ABOUT THIS EXERCISE — If a line in the entries contains the string "array", include that line in your answer.

::::::::::

Here is a tiny trained network, its code and every weight. The questions are about switching its units off for an input and a class, where a switched-off unit gives its printed mean instead of its output.

import numpy as np


def w(rows, s, z=0):
    codes = np.array(rows[::2]) - 128.0
    scale = np.full(codes.shape[1], s)
    scale[-1] = z or s
    return codes * scale


def f(y):
    return y / 2 * (1 + np.tanh(0.7978845608 * (y + 0.044715 * y**3)))


def log_softmax(a):
    a = a - a.max(-1, keepdims=True)
    return a - np.log(np.exp(a).sum(-1, keepdims=True))


def net(x, mask):
    res = np.array(x, float).reshape(1, 3) / 4 @ E
    y = f(res @ A[0][:, :-1].T + A[0][:, -1])
    res = res + np.where(mask, y, B[0][:, -1]) @ B[0][:, :-1]
    return log_softmax(res[-1] @ U[:, :-1].T + U[:, -1])


A, B = {}, {}
E = w([
[190,21,153,64,198,170,146,121],'x0',
[149,140,194,125,122,87,181,148],'x1',
[128,181,112,136,199,2,203,55],'x2',
],0.0097)
A[0] = w([
[115,108,109,162,154,165,100,96,253],'neuron 1',
[182,9,217,69,195,138,223,73,133],'neuron 2',
[147,142,147,183,235,121,169,104,83],'neuron 3',
[114,116,112,151,74,121,149,81,3],'neuron 4',
[131,103,90,158,145,175,48,95,238],'neuron 5',
[79,216,147,212,83,89,127,206,106],'neuron 6',
[123,145,108,156,175,81,182,108,15],'neuron 7',
[162,91,248,181,106,76,170,150,203],'neuron 8',
[122,151,161,118,86,176,115,208,25],'neuron 9',
[113,137,99,162,120,137,142,105,153],'neuron 10',
[84,80,158,154,159,174,164,145,3],'neuron 11',
[184,26,138,73,235,152,119,177,35],'neuron 12',
[137,157,102,211,205,150,201,90,82],'neuron 13',
[162,80,161,122,54,206,90,131,47],'neuron 14',
[77,176,163,81,106,213,125,207,10],'neuron 15',
[118,121,79,93,161,101,1,70,113],'neuron 16',
],0.0076,0.0026)
B[0] = w([
[200,207,123,153,159,37,113,120,163],'neuron 1',
[157,106,108,138,155,188,55,95,255],'neuron 2',
[77,139,84,81,128,118,161,202,168],'neuron 3',
[81,56,53,116,194,146,96,135,123],'neuron 4',
[152,91,155,125,113,93,49,230,187],'neuron 5',
[109,201,117,124,253,210,154,126,214],'neuron 6',
[207,77,27,77,134,117,141,141,164],'neuron 7',
[147,200,161,78,137,113,63,183,185],'neuron 8',
[57,149,34,71,124,101,181,135,171],'neuron 9',
[156,114,129,145,187,116,95,120,140],'neuron 10',
[77,80,73,87,145,181,160,136,133],'neuron 11',
[106,151,171,170,229,172,163,119,224],'neuron 12',
[128,96,97,80,161,80,180,186,160],'neuron 13',
[52,111,99,64,110,62,148,158,203],'neuron 14',
[41,90,110,77,114,133,189,198,175],'neuron 15',
[138,197,140,112,141,104,101,196,158],'neuron 16',
],0.0067,0.0095)
U = w([
[175,157,133,62,131,88,106,166,253],'0',
[121,60,42,2,102,73,236,149,19],'1',
[129,165,107,164,178,232,173,99,7],'2',
[207,116,209,187,35,88,146,100,142],'3',
],0.0074,0.0026)

Each question gives the input, the list of numbers given to net, and the class t.
The units are the neurons (one row each of A and B). Each row of codes is followed by its name. A weight is (code - 128) times the scale printed after its matrix; where a second scale follows, it is the last column's (A, B and U).
mask holds one flag per neuron, in row order. A switched-off neuron (its flag False) gives its mean, the last column of its row in B, instead of its output. The means were averaged over made-up inputs and are rounded, as every weight is.
A unit's drop is (log p(t) with every unit on - log p(t) with that unit switched off) / (log p(t) with every unit on - log p(t) with every unit switched off).
The circuit of an input: a set's keep is (log p(t) with only the set's units on - log p(t) with every unit switched off) / (log p(t) with every unit on - log p(t) with every unit switched off). Starting from the 12 units with the biggest drops (on a tie, the unit counted first), units are removed one at a time, each time the one whose removal leaves the highest keep (on an exact tie, the one counted first), for as long as the keep stays at least 0.8.
circuit, biggest first: the units of the circuit, biggest drop first
most important unit: the unit with the biggest drop
k most important neurons: the k neurons with the biggest drops, biggest first
drop of u: that unit's drop, to one decimal
input [7,5,5], class 2: most important unit => neuron 2
input [8,3,-5], class 2: 2 most important neurons => [neuron 12; neuron 2]
input [-6,-1,8], class 1: circuit, biggest first => [neuron 7; neuron 13]
input [7,0,2], class 2: circuit, biggest first => [neuron 12; neuron 2]
input [7,4,6], class 2: 4 most important neurons => [neuron 2; neuron 12; neuron 14; neuron 5]
input [7,-3,-2], class 2: 3 most important neurons => [neuron 12; neuron 2; neuron 8]
input [-2,4,-5], class 1: circuit, biggest first => [neuron 9; neuron 15; neuron 2]
input [3,2,-5], class 1: 2 most important neurons => [neuron 14; neuron 6]
input [6,5,-1], class 2: 3 most important neurons => [neuron 12; neuron 2; neuron 5]
input [5,-6,-7], class 1: 2 most important neurons => [neuron 14; neuron 15]
input [6,-4,-8], class 1: 2 most important neurons => [neuron 14; neuron 15]
input [-8,7,6], class 2: 2 most important neurons => [neuron 6; neuron 14]
input [4,-6,-8], class 1: 3 most important neurons => [neuron 14; neuron 15; neuron 9]
input [-8,6,-3], class 2: circuit, biggest first => [neuron 6]
input [5,2,-2], class 2: 2 most important neurons => [neuron 12; neuron 2]
input [-6,-1,4], class 2: 3 most important neurons => [neuron 6; neuron 14; neuron 5]
input [-7,-1,8], class 1: 2 most important neurons => [neuron 7; neuron 13]
input [0,-3,0], class 3: drop of neuron 15 => 0.1
input [2,2,3], class 3: drop of neuron 14 => 0.3
input [-5,-3,-8], class 1: drop of neuron 15 => 0.2
input [-2,-5,-6], class 1: drop of neuron 9 => 0.2
input [-2,3,-3], class 3: most important unit => neuron 3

::::::::::

COMPLETED EXERCISE —
    codes = np.array(rows[::2]) - 128.0
    res = np.array(x, float).reshape(1, 3) / 4 @ E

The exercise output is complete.